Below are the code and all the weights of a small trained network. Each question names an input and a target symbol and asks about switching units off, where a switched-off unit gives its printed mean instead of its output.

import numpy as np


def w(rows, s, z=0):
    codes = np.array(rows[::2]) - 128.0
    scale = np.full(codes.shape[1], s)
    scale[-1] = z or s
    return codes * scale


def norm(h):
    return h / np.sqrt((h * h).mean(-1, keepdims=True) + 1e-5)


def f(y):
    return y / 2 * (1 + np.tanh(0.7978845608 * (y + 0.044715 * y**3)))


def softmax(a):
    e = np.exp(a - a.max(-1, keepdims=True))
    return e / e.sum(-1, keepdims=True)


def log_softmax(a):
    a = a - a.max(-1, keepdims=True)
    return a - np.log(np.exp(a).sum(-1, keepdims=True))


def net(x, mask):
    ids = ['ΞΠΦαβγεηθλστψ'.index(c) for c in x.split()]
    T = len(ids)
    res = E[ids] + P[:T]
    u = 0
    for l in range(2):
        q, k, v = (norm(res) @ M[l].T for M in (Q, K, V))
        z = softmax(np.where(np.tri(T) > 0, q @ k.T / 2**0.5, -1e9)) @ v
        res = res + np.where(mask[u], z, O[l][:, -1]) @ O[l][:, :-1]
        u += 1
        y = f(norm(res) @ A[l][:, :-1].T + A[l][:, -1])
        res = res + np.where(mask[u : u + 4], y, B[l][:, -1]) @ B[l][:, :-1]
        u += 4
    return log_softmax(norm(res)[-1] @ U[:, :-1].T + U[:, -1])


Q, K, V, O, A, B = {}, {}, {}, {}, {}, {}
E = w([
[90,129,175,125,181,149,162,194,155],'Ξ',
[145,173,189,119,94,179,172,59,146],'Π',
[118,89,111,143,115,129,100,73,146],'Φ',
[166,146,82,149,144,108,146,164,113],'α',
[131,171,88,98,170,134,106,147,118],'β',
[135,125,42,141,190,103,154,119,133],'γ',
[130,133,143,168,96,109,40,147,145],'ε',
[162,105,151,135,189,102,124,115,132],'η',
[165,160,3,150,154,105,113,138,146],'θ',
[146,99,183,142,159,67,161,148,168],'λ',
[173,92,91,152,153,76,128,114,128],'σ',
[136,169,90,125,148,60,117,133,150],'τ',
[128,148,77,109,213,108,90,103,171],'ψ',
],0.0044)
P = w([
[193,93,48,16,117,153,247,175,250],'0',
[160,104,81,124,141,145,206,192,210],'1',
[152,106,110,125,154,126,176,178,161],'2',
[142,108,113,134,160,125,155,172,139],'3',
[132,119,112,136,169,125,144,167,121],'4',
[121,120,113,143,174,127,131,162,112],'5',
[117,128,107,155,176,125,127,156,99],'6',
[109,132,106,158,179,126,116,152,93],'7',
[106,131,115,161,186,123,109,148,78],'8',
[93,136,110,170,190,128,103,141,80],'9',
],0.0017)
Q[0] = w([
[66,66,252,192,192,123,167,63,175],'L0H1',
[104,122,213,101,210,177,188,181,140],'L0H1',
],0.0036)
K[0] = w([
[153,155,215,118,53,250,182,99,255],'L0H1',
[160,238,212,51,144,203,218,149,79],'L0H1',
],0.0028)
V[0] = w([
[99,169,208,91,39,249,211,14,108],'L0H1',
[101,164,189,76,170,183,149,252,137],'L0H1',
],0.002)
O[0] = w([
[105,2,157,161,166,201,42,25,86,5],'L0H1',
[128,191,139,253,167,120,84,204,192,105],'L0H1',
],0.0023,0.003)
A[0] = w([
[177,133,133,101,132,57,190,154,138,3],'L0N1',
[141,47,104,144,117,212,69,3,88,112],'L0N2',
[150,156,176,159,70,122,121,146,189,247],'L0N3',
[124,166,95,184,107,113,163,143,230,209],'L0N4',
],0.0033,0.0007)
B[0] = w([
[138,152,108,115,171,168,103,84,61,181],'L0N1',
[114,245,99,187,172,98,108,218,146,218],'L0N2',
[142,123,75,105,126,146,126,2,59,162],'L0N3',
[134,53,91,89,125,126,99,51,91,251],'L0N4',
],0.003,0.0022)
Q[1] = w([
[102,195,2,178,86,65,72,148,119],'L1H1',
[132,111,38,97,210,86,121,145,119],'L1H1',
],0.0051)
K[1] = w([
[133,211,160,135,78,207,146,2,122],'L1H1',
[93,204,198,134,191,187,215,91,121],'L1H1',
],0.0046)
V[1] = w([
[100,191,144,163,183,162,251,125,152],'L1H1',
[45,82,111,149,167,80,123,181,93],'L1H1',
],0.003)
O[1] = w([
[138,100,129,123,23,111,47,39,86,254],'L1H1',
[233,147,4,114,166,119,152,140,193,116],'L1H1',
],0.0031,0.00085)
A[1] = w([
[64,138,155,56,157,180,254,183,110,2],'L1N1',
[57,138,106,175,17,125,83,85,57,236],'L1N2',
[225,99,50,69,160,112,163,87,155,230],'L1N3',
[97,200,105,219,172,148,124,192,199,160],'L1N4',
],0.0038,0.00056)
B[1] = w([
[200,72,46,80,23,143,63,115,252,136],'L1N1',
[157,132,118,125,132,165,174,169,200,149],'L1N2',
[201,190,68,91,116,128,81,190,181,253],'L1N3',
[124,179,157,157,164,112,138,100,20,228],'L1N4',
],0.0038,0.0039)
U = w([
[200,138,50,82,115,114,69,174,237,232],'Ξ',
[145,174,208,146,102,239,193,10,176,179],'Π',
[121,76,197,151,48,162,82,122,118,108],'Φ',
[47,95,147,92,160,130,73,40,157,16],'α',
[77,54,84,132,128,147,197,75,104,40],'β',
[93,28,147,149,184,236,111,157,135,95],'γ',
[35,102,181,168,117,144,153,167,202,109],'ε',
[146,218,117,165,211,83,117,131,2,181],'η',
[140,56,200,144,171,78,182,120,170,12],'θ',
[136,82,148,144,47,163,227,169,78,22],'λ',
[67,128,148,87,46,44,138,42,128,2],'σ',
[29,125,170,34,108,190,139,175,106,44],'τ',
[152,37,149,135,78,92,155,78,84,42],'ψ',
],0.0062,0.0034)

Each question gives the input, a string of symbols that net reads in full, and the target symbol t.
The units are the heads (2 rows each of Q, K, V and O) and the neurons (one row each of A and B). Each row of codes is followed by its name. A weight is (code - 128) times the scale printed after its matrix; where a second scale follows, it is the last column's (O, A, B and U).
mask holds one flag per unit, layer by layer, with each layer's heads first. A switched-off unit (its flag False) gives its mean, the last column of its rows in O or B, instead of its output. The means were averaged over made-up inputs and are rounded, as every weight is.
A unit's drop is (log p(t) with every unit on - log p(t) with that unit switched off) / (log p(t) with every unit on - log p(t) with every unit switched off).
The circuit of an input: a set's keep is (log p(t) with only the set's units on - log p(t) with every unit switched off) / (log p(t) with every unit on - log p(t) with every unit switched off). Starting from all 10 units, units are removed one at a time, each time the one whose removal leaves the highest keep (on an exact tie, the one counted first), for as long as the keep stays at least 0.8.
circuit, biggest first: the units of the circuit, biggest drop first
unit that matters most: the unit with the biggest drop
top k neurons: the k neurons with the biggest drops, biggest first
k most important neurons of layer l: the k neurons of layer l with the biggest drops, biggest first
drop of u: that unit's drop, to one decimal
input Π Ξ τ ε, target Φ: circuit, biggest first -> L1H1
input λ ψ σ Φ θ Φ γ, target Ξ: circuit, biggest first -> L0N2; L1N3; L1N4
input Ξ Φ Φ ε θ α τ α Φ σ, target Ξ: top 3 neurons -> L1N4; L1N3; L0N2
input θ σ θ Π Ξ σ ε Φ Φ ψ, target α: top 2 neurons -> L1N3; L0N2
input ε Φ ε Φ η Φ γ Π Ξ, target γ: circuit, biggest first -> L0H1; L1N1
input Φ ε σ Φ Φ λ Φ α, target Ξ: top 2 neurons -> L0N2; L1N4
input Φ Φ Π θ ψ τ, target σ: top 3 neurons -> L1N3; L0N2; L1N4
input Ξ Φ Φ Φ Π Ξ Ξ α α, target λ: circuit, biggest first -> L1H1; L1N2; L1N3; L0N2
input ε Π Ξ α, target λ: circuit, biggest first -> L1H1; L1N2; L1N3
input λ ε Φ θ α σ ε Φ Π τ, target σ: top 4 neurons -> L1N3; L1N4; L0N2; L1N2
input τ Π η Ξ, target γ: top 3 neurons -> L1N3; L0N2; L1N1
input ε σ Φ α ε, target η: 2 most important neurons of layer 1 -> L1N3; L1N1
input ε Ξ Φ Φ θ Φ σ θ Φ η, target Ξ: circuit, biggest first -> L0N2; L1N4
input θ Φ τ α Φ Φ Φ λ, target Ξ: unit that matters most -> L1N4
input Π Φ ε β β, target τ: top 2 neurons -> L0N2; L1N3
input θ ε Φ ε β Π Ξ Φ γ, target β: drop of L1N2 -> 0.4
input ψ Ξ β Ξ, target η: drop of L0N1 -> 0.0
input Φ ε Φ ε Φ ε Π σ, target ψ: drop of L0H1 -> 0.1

-- -- --

TASK REQUIREMENTS – Nothing but the lines from the first line of the listing above through the line holding "ids = ['ΞΠΦαβγεηθλστψ'.index(c)" should be reproduced, and each must match exactly.

ANSWER FOR THE TASK –
Below are the code and all the weights of a small trained network. Each question names an input and a target symbol and asks about switching units off, where a switched-off unit gives its printed mean instead of its output.

import numpy as np


def w(rows, s, z=0):
    codes = np.array(rows[::2]) - 128.0
    scale = np.full(codes.shape[1], s)
    scale[-1] = z or s
    return codes * scale


def norm(h):
    return h / np.sqrt((h * h).mean(-1, keepdims=True) + 1e-5)


def f(y):
    return y / 2 * (1 + np.tanh(0.7978845608 * (y + 0.044715 * y**3)))


def softmax(a):
    e = np.exp(a - a.max(-1, keepdims=True))
    return e / e.sum(-1, keepdims=True)


def log_softmax(a):
    a = a - a.max(-1, keepdims=True)
    return a - np.log(np.exp(a).sum(-1, keepdims=True))


def net(x, mask):
    ids = ['ΞΠΦαβγεηθλστψ'.index(c) for c in x.split()]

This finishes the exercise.